Copy all of the records below verbatim.

===== Records for this exercise =====

In the rows, 128 means zero.
Rotation paths and how fast each direction turns (degrees each step)
Each turn is a multiple of 5 degrees from 10 to 175, or 0.
Each row of a path follows its step; steps can be skipped.
Path 1:
step 0: [121 123 128 124 127 140 135 124 117 125 123 138 124 135 130 129 141 119
 122 125 122 136 125 120 121 144 127 138 141 136 125 120 128 125 128 123
 124 129 124 129 132 123 138 125 136 127 126 122 127 121 127 130 128 136
 122 130 132 126 132 131 118 115 125 125 131 132 117]
step 1: [128 133 131 127 124 124 124 129 125 126 132 136 120 133 131 119 133 115
 127 119 125 130 137 118 129 125 137 134 128 124 122 120 134 119 131 113
 118 123 130 132 124 128 126 119 119 133 127 139 129 119 124 136 127 117
 134 120 137 123 133 138 132 123 133 125 129 135 115]
step 2: [118 131 136 127 129 127 132 141 133 122 129 139 132 123 132 130 126 125
 114 122 130 135 126 129 138 138 129 124 126 129 124 127 130 129 135 122
 116 132 126 124 115 129 138 127 133 124 131 137 133 124 141 127 119 125
 133 130 133 121 129 128 123 121 113 122 140 135 123]
step 5: [130 124 131 138 122 132 139 120 120 130 117 134 130 126 132 120 128 119
 122 121 118 121 129 127 125 137 136 126 114 123 125 122 139 131 124 125
 133 123 126 128 124 123 135 123 134 121 132 127 129 120 143 127 121 131
 128 120 127 122 139 137 131 127 127 132 134 141 122]
step 6: [119 132 123 125 123 125 137 129 115 135 126 130 133 129 138 126 135 131
 116 126 135 132 127 120 139 118 145 130 130 135 128 116 136 130 134 122
 128 130 111 127 128 123 130 126 123 139 131 133 124 126 133 135 123 132
 130 128 135 116 126 133 136 132 126 126 132 133 128]
step 7: [125 130 126 125 131 121 138 128 135 113 130 136 133 136 129 129 127 115
 118 125 129 131 127 132 129 125 131 125 127 138 129 128 129 125 127 128
 138 124 122 132 129 126 142 128 135 128 128 127 118 115 132 143 122 138
 124 130 129 121 132 134 118 125 131 119 135 126 114]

=====

■ Written response
In the rows, 128 means zero.
Rotation paths and how fast each direction turns (degrees each step)
Each turn is a multiple of 5 degrees from 10 to 175, or 0.
Each row of a path follows its step; steps can be skipped.
Path 1:
step 0: [121 123 128 124 127 140 135 124 117 125 123 138 124 135 130 129 141 119
 122 125 122 136 125 120 121 144 127 138 141 136 125 120 128 125 128 123
 124 129 124 129 132 123 138 125 136 127 126 122 127 121 127 130 128 136
 122 130 132 126 132 131 118 115 125 125 131 132 117]
step 1: [128 133 131 127 124 124 124 129 125 126 132 136 120 133 131 119 133 115
 127 119 125 130 137 118 129 125 137 134 128 124 122 120 134 119 131 113
 118 123 130 132 124 128 126 119 119 133 127 139 129 119 124 136 127 117
 134 120 137 123 133 138 132 123 133 125 129 135 115]
step 2: [118 131 136 127 129 127 132 141 133 122 129 139 132 123 132 130 126 125
 114 122 130 135 126 129 138 138 129 124 126 129 124 127 130 129 135 122
 116 132 126 124 115 129 138 127 133 124 131 137 133 124 141 127 119 125
 133 130 133 121 129 128 123 121 113 122 140 135 123]
step 5: [130 124 131 138 122 132 139 120 120 130 117 134 130 126 132 120 128 119
 122 121 118 121 129 127 125 137 136 126 114 123 125 122 139 131 124 125
 133 123 126 128 124 123 135 123 134 121 132 127 129 120 143 127 121 131
 128 120 127 122 139 137 131 127 127 132 134 141 122]
step 6: [119 132 123 125 123 125 137 129 115 135 126 130 133 129 138 126 135 131
 116 126 135 132 127 120 139 118 145 130 130 135 128 116 136 130 134 122
 128 130 111 127 128 123 130 126 123 139 131 133 124 126 133 135 123 132
 130 128 135 116 126 133 136 132 126 126 132 133 128]
step 7: [125 130 126 125 131 121 138 128 135 113 130 136 133 136 129 129 127 115
 118 125 129 131 127 132 129 125 131 125 127 138 129 128 129 125 127 128
 138 124 122 132 129 126 142 128 135 128 128 127 118 115 132 143 122 138
 124 130 129 121 132 134 118 125 131 119 135 126 114]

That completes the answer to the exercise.